## Records to process
Each row has a name. After each piece below comes the name of the row it's from, unless a question asks for something else. Each question is about the rows just above it. Places in a row count from 0.

k_481: [  3 -15   0 -28   0 -35  -4  -7  -2]
k_754: [ 28 -44   6  21 -40 -35 -31 -27  -6]
k_205: [-12  -6 -11  -9   0   8  -9  -8   5]
k_555: [-11 -29 -29  -7 -33   2 -17  -3  -3]
k_375: [ -6  40 -41   0  10 -18  14  39 -51]
k_314: [  1   0 -20  10  15  20   1   5 -17]
k_708: [  3 -15   0 -28   0 -35 -31  22   3]
k_914: [ 28 -44   6  21 -40  -4  10 -27   1]
k_556: [ 46  -6 -10  14 -10  -6 -38 -51  -3]
tags:
[40] -> k_952
[10] -> k_549
[-51] -> k_22
[11] -> k_711
[39] -> k_806
Look up the entry of k_375 at place 7 in the table:  k_806
Which row holds [  1   0 -20  10  15  20   1   5 -17]?  k_314
find: [  3 -15   0 -28   0 -35 -31  22   3]  k_708
k_754 in full:  [ 28 -44   6  21 -40 -35 -31 -27  -6]
The row with [ -6 -10  14 -10  -6 -38 -51  -3] is  k_556

k_68: [  9  16 -25   2  15   8  -8  -5 -10 -19  -8 -12  18  25 -12  16 -29 -40]
k_840: [ 16  -3 -11 -15   1 -22  -6  -3 -12   9 -20 -21  -1  14   3  22 -23 -26]
k_937: [ -2  12 -19  -7  19  -5   8  -7 -24 -16  -4 -23 -20  -3   4  36 -20 -38]
k_903: [ 17   6 -31   6  15 -14   1   9   4 -28  -9 -30   9  17 -15  31 -20 -38]
k_853: [ 19  -1 -25 -14   4  -9  19   2  -9  -6 -12 -23   4  23   0  35   6 -42]
k_477: [ -7  19  -4   8  -7 -24   8  -7 -24 -16  -4 -23 -20  -2   4  36 -20 -38]
k_948: [ 14   5 -22 -12  13  -8  -1  -3 -14 -11 -12 -29  -2  12   2  29 -17 -35]
k_64: [ 11  16 -28   8  16   3  -7   0  -3 -25  -8 -14  20  25 -19  17 -31 -40]
k_432: [ 14   5 -22 -13  13  -8  -1  -3 -14 -11 -12 -29  -2  12   2  29 -17 -35]
k_903 in full:  [ 17   6 -31   6  15 -14   1   9   4 -28  -9 -30   9  17 -15  31 -20 -38]
Which row holds [ -7  19  -5   8  -7 -24]?  k_937

k_93: [ -2 -12  21  -3  15  27   7   1  10   5   6  17  21  20 -13 -13  11 -18
   7 -27  27  -2 -27 -19  -1  -2  16   7 -19  18  -7 -12  25  12 -19  -5
 -35  -5  38  24   5   8 -23 -36  12 -41  11]
k_488: [  0   7  -7   1   1  12   5   4   4   7 -11   2   2  -8   3 -12  10  -2
 -11   8  -9  11  -7   7   0   7  10  -8  -1   2   9   1  10   3 -10  -3
  -6   1 -13 -12  12  -7 -11  -3   7   9   3]
k_480: [ 27  -2 -27 -20  -1 -12   2 -15   2  -8  17   4  16  21 -10  22  -6  -3
  18 -11  14 -13   8 -15  14 -25   0  19 -20   3 -12 -26  -9 -14   5  -6
  16 -11  14  24  -4   2   6 -24  -7 -13   1]
Table of tags by key:
[0] -> k_476
[-13] -> k_917
[-11] -> k_135
[-12] -> k_645
[1] -> k_122
Look up the entry of k_488 at place 15 in the table:  k_645
find: [  3 -12  10  -2 -11   8  -9  11  -7   7   0]  k_488
find: [ -2 -12  21  -3  15  27   7   1  10   5   6  17  21  20 -13 -13  11 -18
   7 -27  27  -2 -27 -19  -1  -2  16   7 -19  18  -7 -12  25  12 -19  -5
 -35  -5  38  24   5   8 -23 -36  12 -41  11]  k_93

## Directions for this task
Write out the whole listing verbatim.

## Response to this task
Each row has a name. After each piece below comes the name of the row it's from, unless a question asks for something else. Each question is about the rows just above it. Places in a row count from 0.

k_481: [  3 -15   0 -28   0 -35  -4  -7  -2]
k_754: [ 28 -44   6  21 -40 -35 -31 -27  -6]
k_205: [-12  -6 -11  -9   0   8  -9  -8   5]
k_555: [-11 -29 -29  -7 -33   2 -17  -3  -3]
k_375: [ -6  40 -41   0  10 -18  14  39 -51]
k_314: [  1   0 -20  10  15  20   1   5 -17]
k_708: [  3 -15   0 -28   0 -35 -31  22   3]
k_914: [ 28 -44   6  21 -40  -4  10 -27   1]
k_556: [ 46  -6 -10  14 -10  -6 -38 -51  -3]
tags:
[40] -> k_952
[10] -> k_549
[-51] -> k_22
[11] -> k_711
[39] -> k_806
Look up the entry of k_375 at place 7 in the table:  k_806
Which row holds [  1   0 -20  10  15  20   1   5 -17]?  k_314
find: [  3 -15   0 -28   0 -35 -31  22   3]  k_708
k_754 in full:  [ 28 -44   6  21 -40 -35 -31 -27  -6]
The row with [ -6 -10  14 -10  -6 -38 -51  -3] is  k_556

k_68: [  9  16 -25   2  15   8  -8  -5 -10 -19  -8 -12  18  25 -12  16 -29 -40]
k_840: [ 16  -3 -11 -15   1 -22  -6  -3 -12   9 -20 -21  -1  14   3  22 -23 -26]
k_937: [ -2  12 -19  -7  19  -5   8  -7 -24 -16  -4 -23 -20  -3   4  36 -20 -38]
k_903: [ 17   6 -31   6  15 -14   1   9   4 -28  -9 -30   9  17 -15  31 -20 -38]
k_853: [ 19  -1 -25 -14   4  -9  19   2  -9  -6 -12 -23   4  23   0  35   6 -42]
k_477: [ -7  19  -4   8  -7 -24   8  -7 -24 -16  -4 -23 -20  -2   4  36 -20 -38]
k_948: [ 14   5 -22 -12  13  -8  -1  -3 -14 -11 -12 -29  -2  12   2  29 -17 -35]
k_64: [ 11  16 -28   8  16   3  -7   0  -3 -25  -8 -14  20  25 -19  17 -31 -40]
k_432: [ 14   5 -22 -13  13  -8  -1  -3 -14 -11 -12 -29  -2  12   2  29 -17 -35]
k_903 in full:  [ 17   6 -31   6  15 -14   1   9   4 -28  -9 -30   9  17 -15  31 -20 -38]
Which row holds [ -7  19  -5   8  -7 -24]?  k_937

k_93: [ -2 -12  21  -3  15  27   7   1  10   5   6  17  21  20 -13 -13  11 -18
   7 -27  27  -2 -27 -19  -1  -2  16   7 -19  18  -7 -12  25  12 -19  -5
 -35  -5  38  24   5   8 -23 -36  12 -41  11]
k_488: [  0   7  -7   1   1  12   5   4   4   7 -11   2   2  -8   3 -12  10  -2
 -11   8  -9  11  -7   7   0   7  10  -8  -1   2   9   1  10   3 -10  -3
  -6   1 -13 -12  12  -7 -11  -3   7   9   3]
k_480: [ 27  -2 -27 -20  -1 -12   2 -15   2  -8  17   4  16  21 -10  22  -6  -3
  18 -11  14 -13   8 -15  14 -25   0  19 -20   3 -12 -26  -9 -14   5  -6
  16 -11  14  24  -4   2   6 -24  -7 -13   1]
Table of tags by key:
[0] -> k_476
[-13] -> k_917
[-11] -> k_135
[-12] -> k_645
[1] -> k_122
Look up the entry of k_488 at place 15 in the table:  k_645
find: [  3 -12  10  -2 -11   8  -9  11  -7   7   0]  k_488
find: [ -2 -12  21  -3  15  27   7   1  10   5   6  17  21  20 -13 -13  11 -18
   7 -27  27  -2 -27 -19  -1  -2  16   7 -19  18  -7 -12  25  12 -19  -5
 -35  -5  38  24   5   8 -23 -36  12 -41  11]  k_93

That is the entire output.